### What is being asked
In this exercise, each record below is to be written out again exactly.

### Records for the exercise
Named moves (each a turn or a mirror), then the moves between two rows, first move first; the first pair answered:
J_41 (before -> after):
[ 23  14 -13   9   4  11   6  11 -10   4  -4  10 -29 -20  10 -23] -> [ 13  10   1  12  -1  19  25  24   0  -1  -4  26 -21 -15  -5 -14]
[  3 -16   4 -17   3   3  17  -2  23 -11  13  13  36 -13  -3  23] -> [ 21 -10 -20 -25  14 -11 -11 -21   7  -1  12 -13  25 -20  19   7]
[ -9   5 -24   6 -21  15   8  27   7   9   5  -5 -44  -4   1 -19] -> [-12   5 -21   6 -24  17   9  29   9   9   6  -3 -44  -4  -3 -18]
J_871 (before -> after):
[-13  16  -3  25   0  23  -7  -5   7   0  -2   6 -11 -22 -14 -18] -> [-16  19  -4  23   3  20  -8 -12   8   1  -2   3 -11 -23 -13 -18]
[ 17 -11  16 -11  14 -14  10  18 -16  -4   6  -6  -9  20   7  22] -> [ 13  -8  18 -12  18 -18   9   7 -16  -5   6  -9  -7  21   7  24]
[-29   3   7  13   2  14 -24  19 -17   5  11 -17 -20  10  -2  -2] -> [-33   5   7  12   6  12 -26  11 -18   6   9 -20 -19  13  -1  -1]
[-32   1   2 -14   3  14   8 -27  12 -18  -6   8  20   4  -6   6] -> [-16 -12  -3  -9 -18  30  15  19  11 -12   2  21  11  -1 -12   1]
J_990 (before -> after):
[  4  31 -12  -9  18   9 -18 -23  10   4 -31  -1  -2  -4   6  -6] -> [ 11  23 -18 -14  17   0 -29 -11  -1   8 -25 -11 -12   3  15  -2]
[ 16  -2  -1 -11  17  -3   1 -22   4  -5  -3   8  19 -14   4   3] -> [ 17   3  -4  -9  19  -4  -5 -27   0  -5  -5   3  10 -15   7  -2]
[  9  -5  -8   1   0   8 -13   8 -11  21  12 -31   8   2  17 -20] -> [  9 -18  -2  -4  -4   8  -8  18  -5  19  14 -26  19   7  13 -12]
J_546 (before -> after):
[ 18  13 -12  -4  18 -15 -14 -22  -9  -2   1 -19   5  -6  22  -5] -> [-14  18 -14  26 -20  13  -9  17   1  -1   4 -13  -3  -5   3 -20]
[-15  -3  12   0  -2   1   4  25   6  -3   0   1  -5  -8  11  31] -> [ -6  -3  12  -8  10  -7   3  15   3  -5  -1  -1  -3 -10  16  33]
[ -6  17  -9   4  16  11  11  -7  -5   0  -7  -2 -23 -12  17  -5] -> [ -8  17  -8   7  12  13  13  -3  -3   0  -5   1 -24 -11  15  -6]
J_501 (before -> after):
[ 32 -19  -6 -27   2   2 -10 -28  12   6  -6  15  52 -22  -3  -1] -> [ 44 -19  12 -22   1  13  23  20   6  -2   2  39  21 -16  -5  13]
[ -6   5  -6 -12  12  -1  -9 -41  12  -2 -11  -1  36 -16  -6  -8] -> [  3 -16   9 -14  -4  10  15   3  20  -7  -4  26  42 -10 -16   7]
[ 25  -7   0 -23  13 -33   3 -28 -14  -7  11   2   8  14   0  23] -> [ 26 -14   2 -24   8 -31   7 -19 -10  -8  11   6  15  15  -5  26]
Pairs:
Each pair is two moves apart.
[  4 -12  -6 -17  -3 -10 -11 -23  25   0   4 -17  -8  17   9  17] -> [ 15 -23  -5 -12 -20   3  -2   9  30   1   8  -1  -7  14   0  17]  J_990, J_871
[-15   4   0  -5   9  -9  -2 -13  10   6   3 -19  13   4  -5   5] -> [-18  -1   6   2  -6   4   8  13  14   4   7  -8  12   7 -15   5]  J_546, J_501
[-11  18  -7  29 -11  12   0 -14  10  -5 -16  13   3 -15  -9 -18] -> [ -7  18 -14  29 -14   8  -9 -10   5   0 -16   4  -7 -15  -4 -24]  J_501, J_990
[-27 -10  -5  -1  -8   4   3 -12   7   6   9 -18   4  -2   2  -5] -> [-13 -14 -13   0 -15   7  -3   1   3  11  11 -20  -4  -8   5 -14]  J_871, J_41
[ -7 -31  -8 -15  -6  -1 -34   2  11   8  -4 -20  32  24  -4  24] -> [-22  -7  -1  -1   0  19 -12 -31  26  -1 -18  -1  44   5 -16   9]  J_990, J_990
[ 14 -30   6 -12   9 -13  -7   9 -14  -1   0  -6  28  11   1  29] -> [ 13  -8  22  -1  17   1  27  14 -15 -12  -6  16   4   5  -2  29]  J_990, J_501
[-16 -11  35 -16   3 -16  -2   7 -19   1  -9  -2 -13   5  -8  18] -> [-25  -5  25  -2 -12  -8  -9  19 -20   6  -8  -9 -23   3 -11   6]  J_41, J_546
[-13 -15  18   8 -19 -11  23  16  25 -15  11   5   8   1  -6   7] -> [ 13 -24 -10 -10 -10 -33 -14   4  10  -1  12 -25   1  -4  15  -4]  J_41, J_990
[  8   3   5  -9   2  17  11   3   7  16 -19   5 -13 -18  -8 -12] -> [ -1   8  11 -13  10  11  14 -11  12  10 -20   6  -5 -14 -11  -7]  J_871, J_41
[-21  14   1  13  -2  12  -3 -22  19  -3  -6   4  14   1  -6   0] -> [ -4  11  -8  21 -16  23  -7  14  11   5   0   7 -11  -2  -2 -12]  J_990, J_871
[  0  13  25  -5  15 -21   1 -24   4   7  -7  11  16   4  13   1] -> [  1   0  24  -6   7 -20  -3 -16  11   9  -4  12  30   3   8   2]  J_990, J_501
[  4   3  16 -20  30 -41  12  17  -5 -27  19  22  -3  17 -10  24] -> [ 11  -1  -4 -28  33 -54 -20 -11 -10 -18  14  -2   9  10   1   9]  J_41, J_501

### Written reply
Named moves (each a turn or a mirror), then the moves between two rows, first move first; the first pair answered:
J_41 (before -> after):
[ 23  14 -13   9   4  11   6  11 -10   4  -4  10 -29 -20  10 -23] -> [ 13  10   1  12  -1  19  25  24   0  -1  -4  26 -21 -15  -5 -14]
[  3 -16   4 -17   3   3  17  -2  23 -11  13  13  36 -13  -3  23] -> [ 21 -10 -20 -25  14 -11 -11 -21   7  -1  12 -13  25 -20  19   7]
[ -9   5 -24   6 -21  15   8  27   7   9   5  -5 -44  -4   1 -19] -> [-12   5 -21   6 -24  17   9  29   9   9   6  -3 -44  -4  -3 -18]
J_871 (before -> after):
[-13  16  -3  25   0  23  -7  -5   7   0  -2   6 -11 -22 -14 -18] -> [-16  19  -4  23   3  20  -8 -12   8   1  -2   3 -11 -23 -13 -18]
[ 17 -11  16 -11  14 -14  10  18 -16  -4   6  -6  -9  20   7  22] -> [ 13  -8  18 -12  18 -18   9   7 -16  -5   6  -9  -7  21   7  24]
[-29   3   7  13   2  14 -24  19 -17   5  11 -17 -20  10  -2  -2] -> [-33   5   7  12   6  12 -26  11 -18   6   9 -20 -19  13  -1  -1]
[-32   1   2 -14   3  14   8 -27  12 -18  -6   8  20   4  -6   6] -> [-16 -12  -3  -9 -18  30  15  19  11 -12   2  21  11  -1 -12   1]
J_990 (before -> after):
[  4  31 -12  -9  18   9 -18 -23  10   4 -31  -1  -2  -4   6  -6] -> [ 11  23 -18 -14  17   0 -29 -11  -1   8 -25 -11 -12   3  15  -2]
[ 16  -2  -1 -11  17  -3   1 -22   4  -5  -3   8  19 -14   4   3] -> [ 17   3  -4  -9  19  -4  -5 -27   0  -5  -5   3  10 -15   7  -2]
[  9  -5  -8   1   0   8 -13   8 -11  21  12 -31   8   2  17 -20] -> [  9 -18  -2  -4  -4   8  -8  18  -5  19  14 -26  19   7  13 -12]
J_546 (before -> after):
[ 18  13 -12  -4  18 -15 -14 -22  -9  -2   1 -19   5  -6  22  -5] -> [-14  18 -14  26 -20  13  -9  17   1  -1   4 -13  -3  -5   3 -20]
[-15  -3  12   0  -2   1   4  25   6  -3   0   1  -5  -8  11  31] -> [ -6  -3  12  -8  10  -7   3  15   3  -5  -1  -1  -3 -10  16  33]
[ -6  17  -9   4  16  11  11  -7  -5   0  -7  -2 -23 -12  17  -5] -> [ -8  17  -8   7  12  13  13  -3  -3   0  -5   1 -24 -11  15  -6]
J_501 (before -> after):
[ 32 -19  -6 -27   2   2 -10 -28  12   6  -6  15  52 -22  -3  -1] -> [ 44 -19  12 -22   1  13  23  20   6  -2   2  39  21 -16  -5  13]
[ -6   5  -6 -12  12  -1  -9 -41  12  -2 -11  -1  36 -16  -6  -8] -> [  3 -16   9 -14  -4  10  15   3  20  -7  -4  26  42 -10 -16   7]
[ 25  -7   0 -23  13 -33   3 -28 -14  -7  11   2   8  14   0  23] -> [ 26 -14   2 -24   8 -31   7 -19 -10  -8  11   6  15  15  -5  26]
Pairs:
Each pair is two moves apart.
[  4 -12  -6 -17  -3 -10 -11 -23  25   0   4 -17  -8  17   9  17] -> [ 15 -23  -5 -12 -20   3  -2   9  30   1   8  -1  -7  14   0  17]  J_990, J_871
[-15   4   0  -5   9  -9  -2 -13  10   6   3 -19  13   4  -5   5] -> [-18  -1   6   2  -6   4   8  13  14   4   7  -8  12   7 -15   5]  J_546, J_501
[-11  18  -7  29 -11  12   0 -14  10  -5 -16  13   3 -15  -9 -18] -> [ -7  18 -14  29 -14   8  -9 -10   5   0 -16   4  -7 -15  -4 -24]  J_501, J_990
[-27 -10  -5  -1  -8   4   3 -12   7   6   9 -18   4  -2   2  -5] -> [-13 -14 -13   0 -15   7  -3   1   3  11  11 -20  -4  -8   5 -14]  J_871, J_41
[ -7 -31  -8 -15  -6  -1 -34   2  11   8  -4 -20  32  24  -4  24] -> [-22  -7  -1  -1   0  19 -12 -31  26  -1 -18  -1  44   5 -16   9]  J_990, J_990
[ 14 -30   6 -12   9 -13  -7   9 -14  -1   0  -6  28  11   1  29] -> [ 13  -8  22  -1  17   1  27  14 -15 -12  -6  16   4   5  -2  29]  J_990, J_501
[-16 -11  35 -16   3 -16  -2   7 -19   1  -9  -2 -13   5  -8  18] -> [-25  -5  25  -2 -12  -8  -9  19 -20   6  -8  -9 -23   3 -11   6]  J_41, J_546
[-13 -15  18   8 -19 -11  23  16  25 -15  11   5   8   1  -6   7] -> [ 13 -24 -10 -10 -10 -33 -14   4  10  -1  12 -25   1  -4  15  -4]  J_41, J_990
[  8   3   5  -9   2  17  11   3   7  16 -19   5 -13 -18  -8 -12] -> [ -1   8  11 -13  10  11  14 -11  12  10 -20   6  -5 -14 -11  -7]  J_871, J_41
[-21  14   1  13  -2  12  -3 -22  19  -3  -6   4  14   1  -6   0] -> [ -4  11  -8  21 -16  23  -7  14  11   5   0   7 -11  -2  -2 -12]  J_990, J_871
[  0  13  25  -5  15 -21   1 -24   4   7  -7  11  16   4  13   1] -> [  1   0  24  -6   7 -20  -3 -16  11   9  -4  12  30   3   8   2]  J_990, J_501
[  4   3  16 -20  30 -41  12  17  -5 -27  19  22  -3  17 -10  24] -> [ 11  -1  -4 -28  33 -54 -20 -11 -10 -18  14  -2   9  10   1   9]  J_41, J_501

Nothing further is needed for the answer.